(52): [ 93 122 134  64  86]
(131): [130 128 110 167 206]
(100): [123 122 130 119 116]
(87): [125 170  92  99 106]
(30): [154 125 170  92 101]
find: [128 110 167 206]	(131)
present: [ 93 122 134  64  86]	yes
find: [125 170  92 101]	(30)
present: [125 170  92 101]	yes
present: [65 86]	no
present: [123 122 130 119]	yes

(58): [130 129 134 128 136 142 138 125 128 123 132 126 135 134 128 119 135 122
 130 122 120 129 137 130 126 134 131 136]
(87): [131 126 131 125 129 128 124 127 130 127 127 127 130 129 129 129 138 128
 125 132 121 123 128 127 130 125 129 125]
(176): [133 122 138 162 136 128 122 118 146 121  95 125 128 131 144 142 125 142
 107 105 135 113 116 120 144 110 115 146]
(180): [123 141 135 121 131 135 126 132 124 121 122 123 130 131 126 126 120 133
 130 123 132 117 128 120 134 127 140 138]
(209): [117 115 129 146 125 120 131 126 126 126 141 130 121 137 138 141 132 141
 134 143 132 145 133 137 129 145 127 113]
(30): [133 127 127 141 119 123 145 123 126 130 141 118 121 133 126 144 130 130
 130 120 126 139 128 140 137 125 130 138]
(131): [115 128 145 129 138 159 153 122 129 104 140 129 150 125 129 110 139 111
 134 122 111 129 143 131 118 134 148 148]
(193): [137 120 154 193 145 123 113  93 180 119  69 118 138 140 180 157 118 161
  88  72 132 102 104 116 165  90 107 178]
(52): [128 138 142 121 135 137 134 128 122 122 116 115 131 140 129 128 118 134
 128 121 140 114 132 127 137 128 139 136]
(65): [163 144 108 106 119 119 108  81 173  98 120 127 118 163 120 110 150 138
 123 142  99 176 129 139 155 156 131 114]
(147): [171 136 105  98 117 118 109  75 185  96 117 131 117 166 125 109 156 138
 116 138  96 183 132 140 169 163 132 109]
present: [125 166 117]	no
present: [136 128 134]	no
present: [138 123 141]	no
present: [131 126 126 126 141]	yes
find: [107 105 135 113 116 120 144 110]	(176)

(209): [107 164 118 123 135 127  96 154 157 114 128 123 115 130 113  94 100  69
 126 101 118 133 134 125  96 164 124]
(87): [ 85 138 117 163 120  89 180 124  74 145  81 119 128 150  90 104 106 129
 141 148 140 141 120 147  95 185 113]
(65): [ 96  88 143 130 112 162 112  97 142 113 138 138 134 130 127 148 156 102
 134 119 105 107 151 129  96  78 116]
(52): [201 134 100 144 142 104 138 128 129 160 122 128 120 146 138 147  94 186
 131 116 145 138 114 150 149 124 131]
present: [125  96 164 124]	yes
present: [147 120 141 140 148]	no

(180): [ 83 123 142  59]
(176): [162 118 112 208]
(30): [162 118 112  61]
present: [118 112 208]	yes
find: [112  61]	(30)
present: [ 83 124]	no
present: [124 142]	no

(193): [135 117 133 160  93 134 136 122 126 120 113 159 161 135  71 165 119  75
 133 123 108 139 146 143 149 118 146 127 133 141 124 125 114  90]
(180): [129 117  93 133 160 124 110 134 133 150 140  94  91 128 195  71 125 188
 106 136 146 121 112 103  92 135 115 123 111 114 133 143 132 167]
(131): [137 153 127  87 152 109 113 120 130 143 131 103  79 136 144 106 125 128
 111 122 128  94 128  99 140 144 164 128 102 142 150  99 107 147]
(87): [153 148 135 112 114 112 113 109 128 142 109 134 104 153  75 141 109  54
 105 113 100  97 154 105 169 134 204 125  97 165 154  86  77 102]
present: [125 188 106]	yes
present: [141 108  54]	no
find: [117 133 160  93]	(193)

(87): [ 97  58 157 149  95 132 148  67  82 128]
(100): [ 97  58 157 149  95 132 148  82  67 166]
(30): [199 119 118 137 163  82 108 100 113  71]
(176): [151 199 118 137 163  82 108 100 113  56]
(52): [151 199 118 137 163 125 108 100 113  56]
find: [151 199 118 137 163  82 108 100 113  56]	(176)
find: [67 82]	(87)
find: [199 119 118 137 163  82 108 100 113  71]	(30)

(52): [136 121 123 135 123 129 124 105 132 136 125 131 125 128 121 133 125 118
 133 137 121 129 117 135 129 138 122 123 121 124 145 129 124 126  86 145
 123 119 145 134 140 129 132 130 143 122 128 135 122 123 122 104 124 105
 121 117 117 131 130 129 136]
(147): [129 124 126  87 145 123 124 105 132 136 125 131 125 128 121 133 125 140
 133 137 121 129 117 135 129 138 122 123 121 124 145 129 124 126  86 145
 123 119 145 134 140 129 132 130 143 122 128 135 122 123 122 118 124 105
 121 117 117 131 130 129 136]
(65): [126 142 132 122 117 129 126 141 137 125 134 131 124 129 128 128 127 129
 115  95 134 139 126 124 127 112 134 123 119 129 130 130 144 129 124 131
 130 106 147 129 117 120 118 112 131 133 129 101 128 140 133 136 129 126
 128 133 130 131 129 124 122]
(180): [126 142 132 122 117 129 126 141 137 125 134 131 124 129 133 128 127 129
 115  95 134 139 126 124 127 112 134 123 119 129 130 130 144 129 124 131
 130 106 147 129 117 120 118 112 131 133 129 101 128 140 133 136 129 126
 128 133 130 131 129 124 122]
(30): [125 105 121 135 123 129 121 105 132 136 125 131 125 128 121 133 125 118
 133 137 121 129 117 135 129 138 122 123 121 124 145 129 124 126  86 145
 123 119 145 134 140 129 132 130 143 131 128 135 122 123 122 104 124 105
 121 117 117 131 130 125 136]
find: [136 121 123 135 123 129 124 105 132 136 125 131 125 128 121 133 125 118
 133 137 121 129 117 135 129 138 122 123 121 124 145 129 124 126  86 145
 123 119 145 134 140 129 132 130 143 122 128 135 122 123 122 104 124 105
 121 117 117 131 130 129 136]	(52)
present: [123 129 124]	yes
present: [129 130]	yes
find: [126 142 132 122 117 129 126 141 137 125 134 131 124 129 128 128 127 129
 115  95 134 139 126 124 127 112 134 123 119 129 130 130 144 129 124 131
 130 106 147 129 117 120 118 112 131 133 129 101 128 140 133 136 129 126
 128 133 130 131 129 124 122]	(65)
present: [129 124]	yes
present: [133 137 121 129]	yes

(65): [169 186  84 113  83 125 141 148 135  95  99 111 114 160 123 113 139 140
 102 154  70 141 142  93 100 145 129 124 155  63 147  87 176 130 154 149
  96  96  72  51 128 121 150 126 160 117 120 111 103 175 112 114 115 194
  74  94 191 132 136  99 119 136]
(87): [149 132  77  96 181 125 160  95  80 118 140 126 106 148  93 125 123 155
 119 117 179  87  86  73 159  71 183  90 159 107 102 132  94 139 144 188
 110 109 153  79 146 186 112 162 113 157 120  99 143  83 137 162 129 129
 146  79 123 160 160 133 133 180]
(131): [154 186  77 110 100 113 171 144 108  81  99 121 106 172 104 101 151 130
 113 133  84 122 165 103 117 129 135 120 145  88 147  87 176 128 144 180
 100  87  72  51 146  95 118 116 160 135 109 116  79 158 117 142 103 180
  85  94 177 140 141 103 107 125]
(193): [117 142 103 180  85  94 177 138 141 100 161 110 122 130  98 143 135 169
  97 113 158  77  92  68 180  82 171  86 162 117 126 109 107 128 149 180
 112 105 165  94 149 173 123 152 106 160 124 109 139 112 137 166 100 124
 152  98 123 162 175 157 117 158]
(176): [121 150 126 160 117 117 111 148 128  95  99 111 114 160 123 113 139 140
 102 154  70 141 142  93 100 145 129 124 155  63 147  87 176 130 154 149
  96  96  72  51 128 121 150 126 160 117 120 111 103 175 112 114 115 194
  74  94 191 132 136  99 119 136]
find: [121 150 126 160 117 117 111 148 128  95  99 111 114 160 123 113 139 140
 102 154  70 141 142  93 100 145 129 124 155  63 147  87 176 130 154 149
  96  96  72  51 128 121 150 126 160 117 120 111 103 175 112 114 115 194
  74  94 191 132 136  99 119 136]	(176)
find: [117 142 103 180  85  94 177 140 141]	(131)
find: [169 186  84 113  83 125 141 148 135  95  99 111 114 160 123 113 139 140
 102 154  70 141 142  93 100 145 129 124 155  63 147  87 176 130 154 149
  96  96  72  51 128 121 150 126 160 117 120 111 103 175 112 114 115 194
  74  94 191 132 136  99 119 136]	(65)
present: [146  95 118 116 160]	yes
find: [162 113 157 120  99]	(87)

(87): [194 134 175 189 186  66 142 127 187 195 184 126 191  66  80  63 176  88
  97 156  63 157 159  62 143 186  68  71 176 138 148 103 143 156 104  81
 180]
(65): [131  64 168  72 140 155 141  62  84  78  93 128 126 104 193  93 160  82
 160 161  83 133 151  66  94 106 182 135 130 158 184  70  66  94 144 169
 159]
(209): [ 70  94  91 134 121 133 171 120 170 150  62 167 138  80 177  86 120  98
 143 187 159 157  63  79 160  87 137 121 178 189 119 171 167  66 129 193
 136]
(58): [ 66 123 168 172 109 164 107  88 162 127  85 147  64 188 133 118 122  62
 115 124 120 157 105 104  85  81 120 123 146 132 187 142  79 151 112 122
 126]
(52): [149  62  80  89  63 176 179 169 123  70  68 100 138  60 141  90 162  79
 169  61 186  99  83 103 159  96 115 101 192 160 132 115 147  68 194  98
  64]
(147): [106  62 186 108 161  74 168 195 155  80 110  88 122 192  96 158 168  77
 148 140 110 186  70 161 181 178 171 152  87 185 146 189 111 162 143 155
 174]
(100): [ 67 195 164 141 144 170 190 119 174  65 109 140 171 103 101 195 140 180
  87  85 102 148 106 122  96  91 156  76 146 149 147 195 150 110 136 166
 140]
(180): [186 184 111  89 105 120  79 119 157  64 179  87 112 155 175 153 114 122
 193 116 187 103  84 136 179  64 141 154  99  92  80 130 107  87  72  61
 162]
(30): [ 82  85 137 107 132  71 147 123 191 158  71 121 182  94 165  61 117  85
 104  78  67 100  61  67 181 142 163 169 105  88 107 152 182 118  71 103
 102]
(193): [119 195 186 187  94  74 132 123 191 165 182  61  71  94 121 158  91 151
 159  83 191  74  69  88  91 158 176  98 107 182  81 144 173 104  71 147
  79]
(176): [186 123 168 172 109 164 107  88 162 127 179 147  64 188 133 118 195  62
 115 124 120 157 105  85  85  81 120 123 146 132 187 142  79 151 112 122
 126]
(131): [119 195 186 187  94  74 132 123 191 165 182  61  71  94 121 158  91 151
 159  83 191  74  69  88  91 158 176  98 107 182  81 144 173 104  71 136
 171]
find: [119 195 186 187  94  74 132 123 191 165 182  61  71  94 121 158  91 151
 159  83 191  74  69  88  91 158 176  98 107 182  81 144 173 104  71 147
  79]	(193)
find: [157  63  79 160  87 137 121 178 189]	(209)
present: [182  81 144]	yes
present: [156 143]	no
present: [87 73]	no
present: [ 93 193]	no
find: [ 63 157 159]	(87)

(193): [148 131 114 109 171 151 108 123 120 147 123 155 133 191  91  63 114 100
 102  86 160 159 147 110 167 161]
(58): [165 137 114 107 156 151 119 131 108 131 122 150 136 183 106  80 112 105
 123 112 168 135 159  95 156 142]
(87): [144 130 122 129 139 143 132 124 116 140 128 135 138 144 120 103 119 111
 135 120 129 139 124 145 148 122]
(147): [145 129 108 104 164 138 119 138 124 137 136 154 137 182 108  83 135 115
 112 101 137 133 159 106 154 146]
(176): [126 128 119 137 124 129 117 135 129 140 114 126 122 156 124 118 127  85
 133 108 127 146 133 120 133 124]
(131): [165 120 122 106 172 152 132 129 107 124 140 139 144 189  89  87 122  96
 129  85 145 157 171 111 170 156]
(180): [148 127 119  94 175 144 123 125 123 136 104 155 137 194  89  77 127  95
 118 101 152 149 164  97 167 144]
(52): [175 153 116 110 150 145 116 135 112 142 121 138 153 196  95  89 144  88
 131  85 141 159 163  94 166 167]
(100): [163 116 118 115 161 161 137 135 129 117 118 152 133 181  86  72 132 100
 122  92 159 159 154 101 168 142]
(30): [151 131 112 104 159 154 111 137 117 146 126 153 137 192 103  76 120  87
 118  83 146 142 149 106 157 151]
(65): [144 107 117  90 183 139 136 129 126 133 113 158 131 172 101  75 122  97
 121  93 140 153 136 129 140 147]
(209): [148 128 133 109 166 145 123 154 102 142 116 163 144 198  80  72 121 102
 108  82 153 154 177 104 152 152]
find: [170 156]	(131)
present: [114 100 102  86 161]	no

(PROBLEM DESCRIPTION): From the listing above, repeat exactly the lines starting at the line that includes "(30): [133 127" and ending at the line that includes "128 121 140 114 132 127 137 128 139 136]", with nothing outside that span.

(TASK OUTPUT):
(30): [133 127 127 141 119 123 145 123 126 130 141 118 121 133 126 144 130 130
 130 120 126 139 128 140 137 125 130 138]
(131): [115 128 145 129 138 159 153 122 129 104 140 129 150 125 129 110 139 111
 134 122 111 129 143 131 118 134 148 148]
(193): [137 120 154 193 145 123 113  93 180 119  69 118 138 140 180 157 118 161
  88  72 132 102 104 116 165  90 107 178]
(52): [128 138 142 121 135 137 134 128 122 122 116 115 131 140 129 128 118 134
 128 121 140 114 132 127 137 128 139 136]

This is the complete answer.